— TASK GOAL —
All lines from the first line of the material up to and including the line with "-2.19 -0.47 -0.07" must be copied exactly, and no others.

- - - - - - -

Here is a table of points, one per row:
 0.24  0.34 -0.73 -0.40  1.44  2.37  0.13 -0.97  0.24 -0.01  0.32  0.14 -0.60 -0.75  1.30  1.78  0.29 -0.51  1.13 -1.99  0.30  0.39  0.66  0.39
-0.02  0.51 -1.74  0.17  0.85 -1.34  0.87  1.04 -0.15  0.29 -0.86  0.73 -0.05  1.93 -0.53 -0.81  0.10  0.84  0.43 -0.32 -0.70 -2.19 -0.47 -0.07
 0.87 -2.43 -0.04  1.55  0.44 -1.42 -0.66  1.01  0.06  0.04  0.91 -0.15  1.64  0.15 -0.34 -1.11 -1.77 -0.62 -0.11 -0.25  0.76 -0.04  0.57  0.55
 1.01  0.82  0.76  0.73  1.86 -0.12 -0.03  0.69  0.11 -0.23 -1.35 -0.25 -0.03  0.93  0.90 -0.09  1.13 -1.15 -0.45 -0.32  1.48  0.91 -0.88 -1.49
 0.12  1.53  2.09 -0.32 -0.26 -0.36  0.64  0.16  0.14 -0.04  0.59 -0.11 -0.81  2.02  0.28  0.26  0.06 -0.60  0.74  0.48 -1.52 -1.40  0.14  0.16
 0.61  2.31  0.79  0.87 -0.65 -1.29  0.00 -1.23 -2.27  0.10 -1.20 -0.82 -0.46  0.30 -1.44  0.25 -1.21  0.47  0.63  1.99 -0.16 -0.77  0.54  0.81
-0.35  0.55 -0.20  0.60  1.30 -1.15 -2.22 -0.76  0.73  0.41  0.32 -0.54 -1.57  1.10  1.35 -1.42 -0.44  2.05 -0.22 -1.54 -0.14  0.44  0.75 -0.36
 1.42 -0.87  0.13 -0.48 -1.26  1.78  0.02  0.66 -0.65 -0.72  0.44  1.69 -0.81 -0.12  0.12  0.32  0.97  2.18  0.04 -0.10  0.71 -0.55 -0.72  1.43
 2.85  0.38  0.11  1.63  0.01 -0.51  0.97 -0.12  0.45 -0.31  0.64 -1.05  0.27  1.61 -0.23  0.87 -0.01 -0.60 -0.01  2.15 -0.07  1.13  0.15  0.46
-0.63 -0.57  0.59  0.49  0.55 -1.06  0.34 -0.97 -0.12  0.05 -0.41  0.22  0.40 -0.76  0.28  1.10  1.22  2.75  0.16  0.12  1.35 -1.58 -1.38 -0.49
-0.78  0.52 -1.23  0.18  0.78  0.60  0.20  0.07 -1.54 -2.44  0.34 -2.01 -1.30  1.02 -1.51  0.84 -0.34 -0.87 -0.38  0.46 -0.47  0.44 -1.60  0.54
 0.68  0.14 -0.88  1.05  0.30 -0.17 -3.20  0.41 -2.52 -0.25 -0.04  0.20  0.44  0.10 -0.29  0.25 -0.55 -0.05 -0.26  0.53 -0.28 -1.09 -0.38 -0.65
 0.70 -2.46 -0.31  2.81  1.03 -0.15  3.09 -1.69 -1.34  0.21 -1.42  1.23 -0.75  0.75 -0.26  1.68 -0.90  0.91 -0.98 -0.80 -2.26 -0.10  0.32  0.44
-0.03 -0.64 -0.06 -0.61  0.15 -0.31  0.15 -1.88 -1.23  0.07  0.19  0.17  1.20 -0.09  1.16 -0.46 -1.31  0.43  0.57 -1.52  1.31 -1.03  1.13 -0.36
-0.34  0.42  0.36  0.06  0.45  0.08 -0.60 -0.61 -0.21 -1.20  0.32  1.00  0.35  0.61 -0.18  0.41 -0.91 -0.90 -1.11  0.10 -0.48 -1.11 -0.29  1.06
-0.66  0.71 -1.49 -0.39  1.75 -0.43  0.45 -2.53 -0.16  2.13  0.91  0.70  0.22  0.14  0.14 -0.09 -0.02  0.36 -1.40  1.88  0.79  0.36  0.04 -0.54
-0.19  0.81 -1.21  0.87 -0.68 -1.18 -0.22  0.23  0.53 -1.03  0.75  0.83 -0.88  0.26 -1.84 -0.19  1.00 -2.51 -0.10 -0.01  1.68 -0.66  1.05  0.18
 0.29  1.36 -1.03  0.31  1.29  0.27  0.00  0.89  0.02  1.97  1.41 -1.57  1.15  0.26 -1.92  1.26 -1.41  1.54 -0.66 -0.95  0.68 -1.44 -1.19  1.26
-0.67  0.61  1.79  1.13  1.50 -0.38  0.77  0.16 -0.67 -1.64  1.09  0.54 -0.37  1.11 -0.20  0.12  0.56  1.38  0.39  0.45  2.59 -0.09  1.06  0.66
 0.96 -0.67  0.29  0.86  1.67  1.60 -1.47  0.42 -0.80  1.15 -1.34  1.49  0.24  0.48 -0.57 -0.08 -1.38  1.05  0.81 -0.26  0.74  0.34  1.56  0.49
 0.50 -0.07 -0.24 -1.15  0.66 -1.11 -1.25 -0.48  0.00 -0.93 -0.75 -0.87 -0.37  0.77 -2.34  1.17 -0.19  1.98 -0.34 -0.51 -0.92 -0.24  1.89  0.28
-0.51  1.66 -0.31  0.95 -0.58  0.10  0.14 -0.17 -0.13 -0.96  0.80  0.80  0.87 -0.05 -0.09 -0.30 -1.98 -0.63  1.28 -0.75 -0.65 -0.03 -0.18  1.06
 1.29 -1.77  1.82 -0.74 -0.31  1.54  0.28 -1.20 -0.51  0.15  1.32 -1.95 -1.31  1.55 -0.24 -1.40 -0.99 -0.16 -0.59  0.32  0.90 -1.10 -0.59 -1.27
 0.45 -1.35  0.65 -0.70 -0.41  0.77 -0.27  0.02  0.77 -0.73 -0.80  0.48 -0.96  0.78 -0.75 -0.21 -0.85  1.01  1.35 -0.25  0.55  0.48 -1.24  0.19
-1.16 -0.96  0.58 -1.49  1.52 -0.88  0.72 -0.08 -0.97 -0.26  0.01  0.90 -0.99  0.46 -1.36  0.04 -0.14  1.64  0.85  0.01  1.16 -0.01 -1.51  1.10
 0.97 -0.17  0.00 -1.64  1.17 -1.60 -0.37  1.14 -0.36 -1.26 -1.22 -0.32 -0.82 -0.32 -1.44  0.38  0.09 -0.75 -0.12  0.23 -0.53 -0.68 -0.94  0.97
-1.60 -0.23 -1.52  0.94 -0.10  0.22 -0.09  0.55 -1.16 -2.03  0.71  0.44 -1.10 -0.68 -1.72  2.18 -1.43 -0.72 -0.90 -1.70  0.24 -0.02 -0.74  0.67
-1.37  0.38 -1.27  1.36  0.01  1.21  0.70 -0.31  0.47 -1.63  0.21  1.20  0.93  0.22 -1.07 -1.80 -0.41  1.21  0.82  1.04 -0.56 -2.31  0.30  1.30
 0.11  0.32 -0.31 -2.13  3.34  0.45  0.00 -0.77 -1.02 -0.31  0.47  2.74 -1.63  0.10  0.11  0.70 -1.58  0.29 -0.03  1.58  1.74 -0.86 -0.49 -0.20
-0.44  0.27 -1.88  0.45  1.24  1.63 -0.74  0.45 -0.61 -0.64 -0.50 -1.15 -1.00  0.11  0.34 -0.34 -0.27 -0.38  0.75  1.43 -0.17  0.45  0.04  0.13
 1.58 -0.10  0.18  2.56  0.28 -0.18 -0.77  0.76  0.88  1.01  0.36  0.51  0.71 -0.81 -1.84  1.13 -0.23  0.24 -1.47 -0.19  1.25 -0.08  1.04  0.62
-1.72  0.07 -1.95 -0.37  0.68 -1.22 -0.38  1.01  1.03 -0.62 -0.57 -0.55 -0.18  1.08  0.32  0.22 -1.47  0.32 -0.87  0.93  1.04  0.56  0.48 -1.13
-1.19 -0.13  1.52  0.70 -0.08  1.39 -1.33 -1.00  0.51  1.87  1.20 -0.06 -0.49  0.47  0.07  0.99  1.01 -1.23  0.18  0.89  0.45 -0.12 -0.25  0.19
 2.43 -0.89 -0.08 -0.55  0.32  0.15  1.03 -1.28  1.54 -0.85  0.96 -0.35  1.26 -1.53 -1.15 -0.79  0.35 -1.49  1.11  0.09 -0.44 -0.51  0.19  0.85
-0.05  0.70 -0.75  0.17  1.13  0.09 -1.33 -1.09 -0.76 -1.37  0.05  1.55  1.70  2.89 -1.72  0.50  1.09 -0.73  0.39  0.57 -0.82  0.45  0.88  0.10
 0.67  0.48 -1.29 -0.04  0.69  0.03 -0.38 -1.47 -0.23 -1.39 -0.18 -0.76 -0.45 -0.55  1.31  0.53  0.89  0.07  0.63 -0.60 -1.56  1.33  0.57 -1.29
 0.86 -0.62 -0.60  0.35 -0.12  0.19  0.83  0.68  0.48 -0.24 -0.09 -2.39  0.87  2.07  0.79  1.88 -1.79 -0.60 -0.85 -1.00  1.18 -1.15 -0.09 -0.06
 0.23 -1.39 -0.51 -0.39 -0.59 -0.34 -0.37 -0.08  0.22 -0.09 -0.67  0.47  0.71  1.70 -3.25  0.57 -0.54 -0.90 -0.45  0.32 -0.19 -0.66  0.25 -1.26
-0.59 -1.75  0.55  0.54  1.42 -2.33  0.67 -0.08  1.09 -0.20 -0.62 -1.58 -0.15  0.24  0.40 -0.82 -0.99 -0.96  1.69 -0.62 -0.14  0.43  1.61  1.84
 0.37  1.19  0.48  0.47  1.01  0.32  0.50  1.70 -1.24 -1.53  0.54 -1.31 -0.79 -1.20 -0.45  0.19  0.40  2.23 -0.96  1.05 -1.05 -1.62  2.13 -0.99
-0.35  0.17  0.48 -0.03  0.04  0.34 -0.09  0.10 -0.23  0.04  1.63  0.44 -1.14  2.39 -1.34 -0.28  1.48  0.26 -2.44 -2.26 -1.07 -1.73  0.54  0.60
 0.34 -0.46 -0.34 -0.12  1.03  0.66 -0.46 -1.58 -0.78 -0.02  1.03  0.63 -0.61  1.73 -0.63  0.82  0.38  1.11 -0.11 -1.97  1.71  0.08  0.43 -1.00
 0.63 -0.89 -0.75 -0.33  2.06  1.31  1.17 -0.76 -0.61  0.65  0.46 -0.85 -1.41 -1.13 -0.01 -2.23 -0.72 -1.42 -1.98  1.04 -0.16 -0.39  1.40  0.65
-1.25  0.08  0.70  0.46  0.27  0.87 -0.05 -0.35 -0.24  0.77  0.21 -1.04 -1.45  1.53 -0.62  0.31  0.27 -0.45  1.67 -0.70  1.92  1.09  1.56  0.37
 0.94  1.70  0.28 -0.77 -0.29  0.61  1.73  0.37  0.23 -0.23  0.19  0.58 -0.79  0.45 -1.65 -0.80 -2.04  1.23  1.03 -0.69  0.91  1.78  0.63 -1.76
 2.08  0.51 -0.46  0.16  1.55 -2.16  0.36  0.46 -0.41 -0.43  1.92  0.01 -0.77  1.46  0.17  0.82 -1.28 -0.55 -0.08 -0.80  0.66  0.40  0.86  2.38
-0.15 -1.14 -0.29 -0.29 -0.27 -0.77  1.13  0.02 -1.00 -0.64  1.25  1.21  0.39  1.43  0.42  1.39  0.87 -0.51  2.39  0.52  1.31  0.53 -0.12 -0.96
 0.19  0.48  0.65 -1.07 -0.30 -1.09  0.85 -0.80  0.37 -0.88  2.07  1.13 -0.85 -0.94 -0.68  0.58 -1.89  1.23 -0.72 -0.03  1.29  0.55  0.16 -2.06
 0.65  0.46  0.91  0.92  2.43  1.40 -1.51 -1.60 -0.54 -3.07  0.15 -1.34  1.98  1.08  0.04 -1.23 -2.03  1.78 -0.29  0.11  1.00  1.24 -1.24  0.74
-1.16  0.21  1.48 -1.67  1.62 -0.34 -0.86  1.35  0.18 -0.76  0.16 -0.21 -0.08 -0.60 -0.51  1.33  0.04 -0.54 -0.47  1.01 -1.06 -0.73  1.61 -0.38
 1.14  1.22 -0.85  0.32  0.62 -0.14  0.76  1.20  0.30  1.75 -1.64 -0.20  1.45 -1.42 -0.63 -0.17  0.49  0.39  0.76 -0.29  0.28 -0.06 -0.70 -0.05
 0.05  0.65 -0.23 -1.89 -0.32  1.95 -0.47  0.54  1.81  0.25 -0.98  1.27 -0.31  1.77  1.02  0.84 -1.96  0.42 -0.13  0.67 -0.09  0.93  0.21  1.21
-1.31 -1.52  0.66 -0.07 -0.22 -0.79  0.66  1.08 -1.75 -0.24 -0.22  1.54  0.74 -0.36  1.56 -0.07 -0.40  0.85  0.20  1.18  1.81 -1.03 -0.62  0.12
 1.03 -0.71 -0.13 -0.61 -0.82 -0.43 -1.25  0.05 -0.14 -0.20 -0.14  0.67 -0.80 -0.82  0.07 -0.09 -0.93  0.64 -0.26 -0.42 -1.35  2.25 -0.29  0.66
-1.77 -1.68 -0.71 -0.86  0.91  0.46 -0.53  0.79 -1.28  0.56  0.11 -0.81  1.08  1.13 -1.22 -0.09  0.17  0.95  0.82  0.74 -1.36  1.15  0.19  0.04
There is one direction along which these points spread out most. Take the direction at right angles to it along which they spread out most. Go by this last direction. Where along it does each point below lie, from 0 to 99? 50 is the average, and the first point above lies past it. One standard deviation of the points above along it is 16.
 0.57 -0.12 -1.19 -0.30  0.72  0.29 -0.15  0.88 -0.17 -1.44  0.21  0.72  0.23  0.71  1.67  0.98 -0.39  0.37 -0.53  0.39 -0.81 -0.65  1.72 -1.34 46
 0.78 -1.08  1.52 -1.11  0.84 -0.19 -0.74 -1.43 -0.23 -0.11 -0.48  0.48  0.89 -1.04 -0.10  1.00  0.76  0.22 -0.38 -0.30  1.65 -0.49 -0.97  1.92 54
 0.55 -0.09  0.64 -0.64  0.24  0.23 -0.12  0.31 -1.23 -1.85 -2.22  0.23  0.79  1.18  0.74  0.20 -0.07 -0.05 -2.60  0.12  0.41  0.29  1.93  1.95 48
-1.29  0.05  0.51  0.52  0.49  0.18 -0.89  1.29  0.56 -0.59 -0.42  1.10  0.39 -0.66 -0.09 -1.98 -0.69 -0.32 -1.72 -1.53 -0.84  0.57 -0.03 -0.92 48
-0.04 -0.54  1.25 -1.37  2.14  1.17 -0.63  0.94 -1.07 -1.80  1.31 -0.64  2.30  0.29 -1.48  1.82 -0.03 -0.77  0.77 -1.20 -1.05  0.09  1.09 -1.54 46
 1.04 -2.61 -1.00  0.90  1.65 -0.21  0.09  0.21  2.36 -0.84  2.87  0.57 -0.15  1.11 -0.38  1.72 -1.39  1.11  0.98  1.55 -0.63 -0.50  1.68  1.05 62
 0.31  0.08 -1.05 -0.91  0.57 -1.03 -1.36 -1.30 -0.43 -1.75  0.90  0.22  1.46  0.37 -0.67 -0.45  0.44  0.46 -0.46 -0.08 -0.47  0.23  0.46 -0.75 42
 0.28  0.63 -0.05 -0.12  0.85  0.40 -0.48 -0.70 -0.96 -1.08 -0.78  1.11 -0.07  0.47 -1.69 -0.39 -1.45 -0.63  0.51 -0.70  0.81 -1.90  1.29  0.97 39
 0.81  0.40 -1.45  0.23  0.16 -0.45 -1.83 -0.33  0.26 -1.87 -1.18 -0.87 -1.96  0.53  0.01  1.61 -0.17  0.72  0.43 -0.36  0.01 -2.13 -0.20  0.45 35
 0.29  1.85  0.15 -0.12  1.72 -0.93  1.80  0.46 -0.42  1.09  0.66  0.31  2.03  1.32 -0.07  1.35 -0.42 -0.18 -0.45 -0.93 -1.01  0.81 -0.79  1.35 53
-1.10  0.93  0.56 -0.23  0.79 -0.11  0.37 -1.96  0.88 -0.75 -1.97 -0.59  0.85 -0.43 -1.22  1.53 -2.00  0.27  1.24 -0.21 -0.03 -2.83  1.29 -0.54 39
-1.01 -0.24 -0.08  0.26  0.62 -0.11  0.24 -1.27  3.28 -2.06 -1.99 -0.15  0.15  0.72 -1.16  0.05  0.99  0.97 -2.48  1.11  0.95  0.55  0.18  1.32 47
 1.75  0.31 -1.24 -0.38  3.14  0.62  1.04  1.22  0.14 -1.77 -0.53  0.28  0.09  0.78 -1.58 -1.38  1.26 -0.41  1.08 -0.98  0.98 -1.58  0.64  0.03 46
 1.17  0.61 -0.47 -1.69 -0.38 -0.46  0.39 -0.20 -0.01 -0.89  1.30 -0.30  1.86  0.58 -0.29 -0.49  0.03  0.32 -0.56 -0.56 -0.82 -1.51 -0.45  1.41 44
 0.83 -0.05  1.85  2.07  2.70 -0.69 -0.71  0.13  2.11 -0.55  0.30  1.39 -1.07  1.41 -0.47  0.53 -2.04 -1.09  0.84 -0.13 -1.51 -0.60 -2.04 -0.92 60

- - - - - - -

— RESULT BELOW —
Here is a table of points, one per row:
 0.24  0.34 -0.73 -0.40  1.44  2.37  0.13 -0.97  0.24 -0.01  0.32  0.14 -0.60 -0.75  1.30  1.78  0.29 -0.51  1.13 -1.99  0.30  0.39  0.66  0.39
-0.02  0.51 -1.74  0.17  0.85 -1.34  0.87  1.04 -0.15  0.29 -0.86  0.73 -0.05  1.93 -0.53 -0.81  0.10  0.84  0.43 -0.32 -0.70 -2.19 -0.47 -0.07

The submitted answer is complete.